(Extracted data entries)
----

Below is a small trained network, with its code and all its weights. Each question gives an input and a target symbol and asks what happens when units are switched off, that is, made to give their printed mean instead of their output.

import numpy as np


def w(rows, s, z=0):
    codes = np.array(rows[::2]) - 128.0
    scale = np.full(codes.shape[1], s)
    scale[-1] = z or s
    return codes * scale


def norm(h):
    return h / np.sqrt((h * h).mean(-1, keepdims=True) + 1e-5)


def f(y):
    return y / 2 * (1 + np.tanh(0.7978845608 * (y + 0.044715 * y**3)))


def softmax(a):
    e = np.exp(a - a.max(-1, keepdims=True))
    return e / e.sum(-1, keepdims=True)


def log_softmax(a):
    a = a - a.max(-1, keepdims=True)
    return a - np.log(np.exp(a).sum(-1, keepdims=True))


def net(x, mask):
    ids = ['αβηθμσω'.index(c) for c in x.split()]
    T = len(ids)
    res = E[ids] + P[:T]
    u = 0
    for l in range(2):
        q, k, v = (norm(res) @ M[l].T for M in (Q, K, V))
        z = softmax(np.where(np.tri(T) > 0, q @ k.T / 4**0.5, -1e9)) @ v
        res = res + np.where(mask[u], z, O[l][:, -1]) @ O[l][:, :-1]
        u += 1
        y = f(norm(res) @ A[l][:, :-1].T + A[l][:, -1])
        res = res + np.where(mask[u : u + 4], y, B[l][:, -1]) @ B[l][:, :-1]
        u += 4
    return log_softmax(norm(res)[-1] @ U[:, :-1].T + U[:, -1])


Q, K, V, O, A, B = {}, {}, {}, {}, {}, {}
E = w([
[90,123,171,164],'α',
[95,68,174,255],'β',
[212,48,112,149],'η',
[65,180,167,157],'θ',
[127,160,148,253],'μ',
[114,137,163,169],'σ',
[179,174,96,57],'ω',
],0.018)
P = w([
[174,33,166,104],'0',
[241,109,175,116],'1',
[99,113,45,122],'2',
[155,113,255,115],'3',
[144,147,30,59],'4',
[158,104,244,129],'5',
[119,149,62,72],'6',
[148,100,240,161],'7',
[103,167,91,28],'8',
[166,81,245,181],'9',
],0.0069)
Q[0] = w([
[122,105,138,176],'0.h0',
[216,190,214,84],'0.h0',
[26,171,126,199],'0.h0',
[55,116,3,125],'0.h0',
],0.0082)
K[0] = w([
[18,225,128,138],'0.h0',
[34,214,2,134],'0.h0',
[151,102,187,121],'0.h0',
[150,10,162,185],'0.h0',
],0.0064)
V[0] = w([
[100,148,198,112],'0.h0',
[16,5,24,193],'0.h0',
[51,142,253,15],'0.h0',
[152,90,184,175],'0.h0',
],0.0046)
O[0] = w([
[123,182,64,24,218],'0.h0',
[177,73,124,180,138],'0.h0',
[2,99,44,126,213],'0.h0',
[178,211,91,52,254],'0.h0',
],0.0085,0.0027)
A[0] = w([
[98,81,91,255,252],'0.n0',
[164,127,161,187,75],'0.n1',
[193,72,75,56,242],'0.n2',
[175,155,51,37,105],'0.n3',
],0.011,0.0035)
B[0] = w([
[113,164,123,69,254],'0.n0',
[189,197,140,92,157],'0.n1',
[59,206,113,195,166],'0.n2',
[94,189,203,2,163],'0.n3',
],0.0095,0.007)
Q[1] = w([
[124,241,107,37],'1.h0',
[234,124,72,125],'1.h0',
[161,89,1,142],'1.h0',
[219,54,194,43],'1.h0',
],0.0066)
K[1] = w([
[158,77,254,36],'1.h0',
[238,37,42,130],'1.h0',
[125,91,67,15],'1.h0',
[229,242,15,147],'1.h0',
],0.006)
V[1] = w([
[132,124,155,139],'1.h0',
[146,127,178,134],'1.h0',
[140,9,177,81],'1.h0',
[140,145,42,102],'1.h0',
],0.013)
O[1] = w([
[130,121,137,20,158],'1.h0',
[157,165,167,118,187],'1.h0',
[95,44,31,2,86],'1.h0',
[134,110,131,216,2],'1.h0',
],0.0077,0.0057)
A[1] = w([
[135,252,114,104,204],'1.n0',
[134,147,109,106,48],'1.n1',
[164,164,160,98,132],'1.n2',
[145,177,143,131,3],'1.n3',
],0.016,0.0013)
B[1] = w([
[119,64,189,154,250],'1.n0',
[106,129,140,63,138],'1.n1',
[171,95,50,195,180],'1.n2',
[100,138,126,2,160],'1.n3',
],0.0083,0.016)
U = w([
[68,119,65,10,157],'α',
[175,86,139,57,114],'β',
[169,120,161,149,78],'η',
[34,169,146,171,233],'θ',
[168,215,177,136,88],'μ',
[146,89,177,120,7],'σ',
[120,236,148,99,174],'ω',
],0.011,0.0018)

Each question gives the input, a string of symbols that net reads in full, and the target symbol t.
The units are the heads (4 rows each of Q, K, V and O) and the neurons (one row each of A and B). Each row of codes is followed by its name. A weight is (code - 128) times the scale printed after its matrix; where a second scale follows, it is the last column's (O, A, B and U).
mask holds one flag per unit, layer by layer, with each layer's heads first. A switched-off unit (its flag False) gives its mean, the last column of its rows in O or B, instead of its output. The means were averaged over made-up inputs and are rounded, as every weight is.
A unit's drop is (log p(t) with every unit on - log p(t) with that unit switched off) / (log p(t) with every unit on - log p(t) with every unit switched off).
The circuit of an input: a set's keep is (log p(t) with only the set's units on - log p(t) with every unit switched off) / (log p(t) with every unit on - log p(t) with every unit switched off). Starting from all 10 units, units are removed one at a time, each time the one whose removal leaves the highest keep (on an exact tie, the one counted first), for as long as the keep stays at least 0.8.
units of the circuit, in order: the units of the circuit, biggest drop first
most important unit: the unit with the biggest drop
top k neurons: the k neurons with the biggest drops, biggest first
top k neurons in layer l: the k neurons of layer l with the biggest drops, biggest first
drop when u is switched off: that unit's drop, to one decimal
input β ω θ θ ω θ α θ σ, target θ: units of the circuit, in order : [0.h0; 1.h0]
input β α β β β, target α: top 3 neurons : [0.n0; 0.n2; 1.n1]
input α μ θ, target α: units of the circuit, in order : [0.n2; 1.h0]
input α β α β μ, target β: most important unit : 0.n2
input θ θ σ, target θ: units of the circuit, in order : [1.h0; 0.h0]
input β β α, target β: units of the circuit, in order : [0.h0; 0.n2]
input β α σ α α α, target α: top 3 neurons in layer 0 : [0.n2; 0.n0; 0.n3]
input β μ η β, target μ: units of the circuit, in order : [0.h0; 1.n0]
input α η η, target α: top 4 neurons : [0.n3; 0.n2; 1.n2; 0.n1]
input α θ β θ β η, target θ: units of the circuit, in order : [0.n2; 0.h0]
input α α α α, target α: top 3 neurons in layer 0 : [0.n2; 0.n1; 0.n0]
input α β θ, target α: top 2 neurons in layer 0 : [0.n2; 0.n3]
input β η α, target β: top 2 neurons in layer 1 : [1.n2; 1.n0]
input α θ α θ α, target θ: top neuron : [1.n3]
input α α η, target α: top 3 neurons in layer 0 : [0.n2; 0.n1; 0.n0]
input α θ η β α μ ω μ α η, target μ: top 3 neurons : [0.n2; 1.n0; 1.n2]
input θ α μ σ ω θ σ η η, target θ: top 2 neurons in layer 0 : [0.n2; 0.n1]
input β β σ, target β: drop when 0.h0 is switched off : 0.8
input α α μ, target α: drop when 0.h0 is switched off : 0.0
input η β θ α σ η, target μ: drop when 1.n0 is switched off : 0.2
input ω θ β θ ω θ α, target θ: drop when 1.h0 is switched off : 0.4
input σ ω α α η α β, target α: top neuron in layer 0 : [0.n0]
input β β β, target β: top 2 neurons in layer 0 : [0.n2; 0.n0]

----

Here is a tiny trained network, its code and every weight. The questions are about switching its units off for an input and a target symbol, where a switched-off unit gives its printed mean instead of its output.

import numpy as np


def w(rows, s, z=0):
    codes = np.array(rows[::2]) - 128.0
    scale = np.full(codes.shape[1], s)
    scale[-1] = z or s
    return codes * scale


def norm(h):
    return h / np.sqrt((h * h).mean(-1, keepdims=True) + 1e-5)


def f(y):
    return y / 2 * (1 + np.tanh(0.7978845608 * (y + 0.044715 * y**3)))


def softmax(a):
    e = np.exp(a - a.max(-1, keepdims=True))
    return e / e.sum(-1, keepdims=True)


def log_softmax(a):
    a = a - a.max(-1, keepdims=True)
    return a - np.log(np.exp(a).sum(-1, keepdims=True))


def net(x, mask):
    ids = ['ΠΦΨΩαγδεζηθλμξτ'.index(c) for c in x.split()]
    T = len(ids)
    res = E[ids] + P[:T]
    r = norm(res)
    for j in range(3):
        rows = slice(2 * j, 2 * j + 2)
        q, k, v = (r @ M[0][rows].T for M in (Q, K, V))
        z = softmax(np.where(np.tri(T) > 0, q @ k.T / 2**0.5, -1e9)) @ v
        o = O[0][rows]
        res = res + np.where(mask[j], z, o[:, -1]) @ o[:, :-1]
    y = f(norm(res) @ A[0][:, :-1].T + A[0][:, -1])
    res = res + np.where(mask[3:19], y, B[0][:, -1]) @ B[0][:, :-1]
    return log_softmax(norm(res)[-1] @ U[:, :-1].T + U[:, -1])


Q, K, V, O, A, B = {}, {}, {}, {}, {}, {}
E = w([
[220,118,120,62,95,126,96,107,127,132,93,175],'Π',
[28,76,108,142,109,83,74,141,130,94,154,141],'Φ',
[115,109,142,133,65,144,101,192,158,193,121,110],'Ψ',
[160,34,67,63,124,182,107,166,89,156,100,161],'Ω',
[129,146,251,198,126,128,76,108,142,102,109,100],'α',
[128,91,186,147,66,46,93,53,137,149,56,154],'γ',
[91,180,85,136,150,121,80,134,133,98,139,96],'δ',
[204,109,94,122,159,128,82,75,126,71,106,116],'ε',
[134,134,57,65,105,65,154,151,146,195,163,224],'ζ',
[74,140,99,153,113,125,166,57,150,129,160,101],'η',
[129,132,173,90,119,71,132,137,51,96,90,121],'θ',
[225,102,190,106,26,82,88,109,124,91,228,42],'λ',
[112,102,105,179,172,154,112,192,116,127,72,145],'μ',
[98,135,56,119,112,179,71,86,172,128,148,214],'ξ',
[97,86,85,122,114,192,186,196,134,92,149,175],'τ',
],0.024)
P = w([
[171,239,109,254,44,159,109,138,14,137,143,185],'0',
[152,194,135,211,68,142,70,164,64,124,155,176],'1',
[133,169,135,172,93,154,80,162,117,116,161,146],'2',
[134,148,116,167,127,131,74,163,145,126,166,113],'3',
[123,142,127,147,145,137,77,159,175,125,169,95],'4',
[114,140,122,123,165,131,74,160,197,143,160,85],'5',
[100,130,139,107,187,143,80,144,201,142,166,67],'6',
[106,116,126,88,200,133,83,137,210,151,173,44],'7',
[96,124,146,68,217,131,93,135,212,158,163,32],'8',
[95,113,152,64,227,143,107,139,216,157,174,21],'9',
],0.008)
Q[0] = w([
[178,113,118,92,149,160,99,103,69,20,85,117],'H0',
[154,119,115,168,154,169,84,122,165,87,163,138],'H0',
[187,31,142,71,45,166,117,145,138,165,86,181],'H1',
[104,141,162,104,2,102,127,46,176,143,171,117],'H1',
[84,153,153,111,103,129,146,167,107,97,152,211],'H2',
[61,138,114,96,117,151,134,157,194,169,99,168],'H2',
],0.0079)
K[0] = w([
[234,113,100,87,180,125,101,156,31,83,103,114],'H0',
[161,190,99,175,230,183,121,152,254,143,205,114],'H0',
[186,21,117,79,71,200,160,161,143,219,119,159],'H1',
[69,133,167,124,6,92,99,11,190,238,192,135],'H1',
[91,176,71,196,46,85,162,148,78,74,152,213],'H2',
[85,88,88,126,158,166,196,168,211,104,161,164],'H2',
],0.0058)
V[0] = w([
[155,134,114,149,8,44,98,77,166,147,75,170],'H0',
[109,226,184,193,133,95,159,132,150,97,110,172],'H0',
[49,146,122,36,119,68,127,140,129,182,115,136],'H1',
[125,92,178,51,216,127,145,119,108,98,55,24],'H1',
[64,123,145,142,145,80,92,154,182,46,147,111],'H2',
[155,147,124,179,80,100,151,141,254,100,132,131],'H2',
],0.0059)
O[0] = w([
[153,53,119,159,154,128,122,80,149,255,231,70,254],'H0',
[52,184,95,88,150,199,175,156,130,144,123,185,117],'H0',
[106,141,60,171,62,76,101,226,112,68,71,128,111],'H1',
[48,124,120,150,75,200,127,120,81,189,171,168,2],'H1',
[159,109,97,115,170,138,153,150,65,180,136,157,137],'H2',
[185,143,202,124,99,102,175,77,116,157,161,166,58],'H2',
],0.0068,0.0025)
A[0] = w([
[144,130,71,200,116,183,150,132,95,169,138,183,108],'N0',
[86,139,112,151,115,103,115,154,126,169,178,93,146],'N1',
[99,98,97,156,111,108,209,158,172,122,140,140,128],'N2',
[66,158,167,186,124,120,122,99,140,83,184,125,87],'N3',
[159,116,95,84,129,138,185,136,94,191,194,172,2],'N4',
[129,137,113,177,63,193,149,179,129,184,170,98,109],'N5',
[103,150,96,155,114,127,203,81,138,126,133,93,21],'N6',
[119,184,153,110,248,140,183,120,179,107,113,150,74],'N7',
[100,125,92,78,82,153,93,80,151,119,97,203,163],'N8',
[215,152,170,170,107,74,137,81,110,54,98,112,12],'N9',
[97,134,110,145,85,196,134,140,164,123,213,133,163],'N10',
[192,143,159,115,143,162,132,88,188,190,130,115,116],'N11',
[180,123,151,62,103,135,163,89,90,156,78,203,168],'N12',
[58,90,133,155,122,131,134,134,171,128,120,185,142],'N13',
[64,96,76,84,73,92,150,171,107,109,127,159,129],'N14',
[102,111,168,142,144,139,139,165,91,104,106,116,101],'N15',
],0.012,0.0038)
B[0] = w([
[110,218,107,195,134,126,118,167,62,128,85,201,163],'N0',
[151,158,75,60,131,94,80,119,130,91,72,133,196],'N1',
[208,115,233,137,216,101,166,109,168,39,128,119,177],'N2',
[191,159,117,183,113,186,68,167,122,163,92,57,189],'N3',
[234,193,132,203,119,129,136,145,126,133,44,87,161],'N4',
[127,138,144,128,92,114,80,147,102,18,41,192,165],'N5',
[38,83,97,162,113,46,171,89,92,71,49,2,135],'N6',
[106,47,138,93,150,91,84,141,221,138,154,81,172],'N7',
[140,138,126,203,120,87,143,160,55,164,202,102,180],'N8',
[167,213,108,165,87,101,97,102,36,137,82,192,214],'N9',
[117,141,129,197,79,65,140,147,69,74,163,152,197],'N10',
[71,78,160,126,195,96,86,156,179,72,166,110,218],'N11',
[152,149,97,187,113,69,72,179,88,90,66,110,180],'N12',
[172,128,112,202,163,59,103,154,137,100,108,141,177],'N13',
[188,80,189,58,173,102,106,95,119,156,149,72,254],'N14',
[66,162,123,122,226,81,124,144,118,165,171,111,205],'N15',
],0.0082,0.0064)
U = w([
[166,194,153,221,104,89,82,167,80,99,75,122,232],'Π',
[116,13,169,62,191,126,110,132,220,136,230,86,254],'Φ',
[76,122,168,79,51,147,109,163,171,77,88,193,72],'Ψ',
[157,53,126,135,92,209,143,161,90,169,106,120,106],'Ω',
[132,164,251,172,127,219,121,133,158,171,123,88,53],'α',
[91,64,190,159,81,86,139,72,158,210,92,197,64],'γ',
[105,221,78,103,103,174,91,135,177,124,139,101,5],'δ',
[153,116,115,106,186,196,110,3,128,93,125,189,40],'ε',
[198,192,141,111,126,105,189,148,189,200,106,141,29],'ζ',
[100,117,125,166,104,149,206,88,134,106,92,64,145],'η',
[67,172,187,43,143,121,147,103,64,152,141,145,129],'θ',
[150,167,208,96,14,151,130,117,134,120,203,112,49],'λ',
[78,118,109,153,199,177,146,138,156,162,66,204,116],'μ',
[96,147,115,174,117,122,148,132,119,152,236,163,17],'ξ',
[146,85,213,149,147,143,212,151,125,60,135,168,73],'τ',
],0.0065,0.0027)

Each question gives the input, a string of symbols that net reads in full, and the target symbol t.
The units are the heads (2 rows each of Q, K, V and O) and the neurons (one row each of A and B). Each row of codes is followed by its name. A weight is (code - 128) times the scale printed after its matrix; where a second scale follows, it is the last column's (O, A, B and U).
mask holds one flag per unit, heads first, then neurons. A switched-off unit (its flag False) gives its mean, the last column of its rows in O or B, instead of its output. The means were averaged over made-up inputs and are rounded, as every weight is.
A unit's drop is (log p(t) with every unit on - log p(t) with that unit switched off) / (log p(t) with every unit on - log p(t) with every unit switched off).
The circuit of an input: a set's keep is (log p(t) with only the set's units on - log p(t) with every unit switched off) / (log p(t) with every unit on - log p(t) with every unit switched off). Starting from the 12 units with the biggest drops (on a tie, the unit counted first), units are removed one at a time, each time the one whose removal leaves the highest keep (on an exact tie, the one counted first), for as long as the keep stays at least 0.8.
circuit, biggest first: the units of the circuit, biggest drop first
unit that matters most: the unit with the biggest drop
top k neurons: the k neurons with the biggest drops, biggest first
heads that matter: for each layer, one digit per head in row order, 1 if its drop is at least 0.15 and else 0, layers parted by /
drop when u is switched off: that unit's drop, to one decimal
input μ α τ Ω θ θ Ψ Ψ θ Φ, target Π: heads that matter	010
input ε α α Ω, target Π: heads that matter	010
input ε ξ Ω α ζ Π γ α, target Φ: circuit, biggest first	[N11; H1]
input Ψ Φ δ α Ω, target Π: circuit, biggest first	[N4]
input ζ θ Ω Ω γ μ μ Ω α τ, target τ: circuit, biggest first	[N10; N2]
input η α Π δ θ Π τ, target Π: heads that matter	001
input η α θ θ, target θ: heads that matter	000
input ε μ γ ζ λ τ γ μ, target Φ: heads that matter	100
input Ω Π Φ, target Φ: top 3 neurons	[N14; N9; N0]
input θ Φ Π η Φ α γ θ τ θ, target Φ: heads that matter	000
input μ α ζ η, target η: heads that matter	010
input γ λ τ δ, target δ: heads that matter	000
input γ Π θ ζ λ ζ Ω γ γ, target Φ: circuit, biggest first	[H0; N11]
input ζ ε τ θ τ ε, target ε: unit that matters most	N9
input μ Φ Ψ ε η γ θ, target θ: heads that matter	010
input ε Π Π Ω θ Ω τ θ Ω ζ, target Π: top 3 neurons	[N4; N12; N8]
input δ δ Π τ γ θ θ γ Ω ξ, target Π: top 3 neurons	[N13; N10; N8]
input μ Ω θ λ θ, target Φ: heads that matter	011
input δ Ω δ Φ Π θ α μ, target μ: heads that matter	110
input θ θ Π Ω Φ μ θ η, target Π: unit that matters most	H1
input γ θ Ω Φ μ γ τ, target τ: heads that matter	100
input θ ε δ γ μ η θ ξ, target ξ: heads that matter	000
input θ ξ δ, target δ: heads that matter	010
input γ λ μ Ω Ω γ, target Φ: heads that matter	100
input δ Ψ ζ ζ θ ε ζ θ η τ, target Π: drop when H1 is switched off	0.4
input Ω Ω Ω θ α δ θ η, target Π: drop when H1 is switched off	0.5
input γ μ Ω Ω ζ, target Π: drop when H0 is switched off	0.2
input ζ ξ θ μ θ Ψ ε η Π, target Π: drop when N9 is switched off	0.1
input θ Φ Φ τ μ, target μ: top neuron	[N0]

----

Instructions to follow :: If a line in the records above has the word "important", copy it.

Problem solution ::
most important unit: the unit with the biggest drop
input α β α β μ, target β: most important unit : 0.n2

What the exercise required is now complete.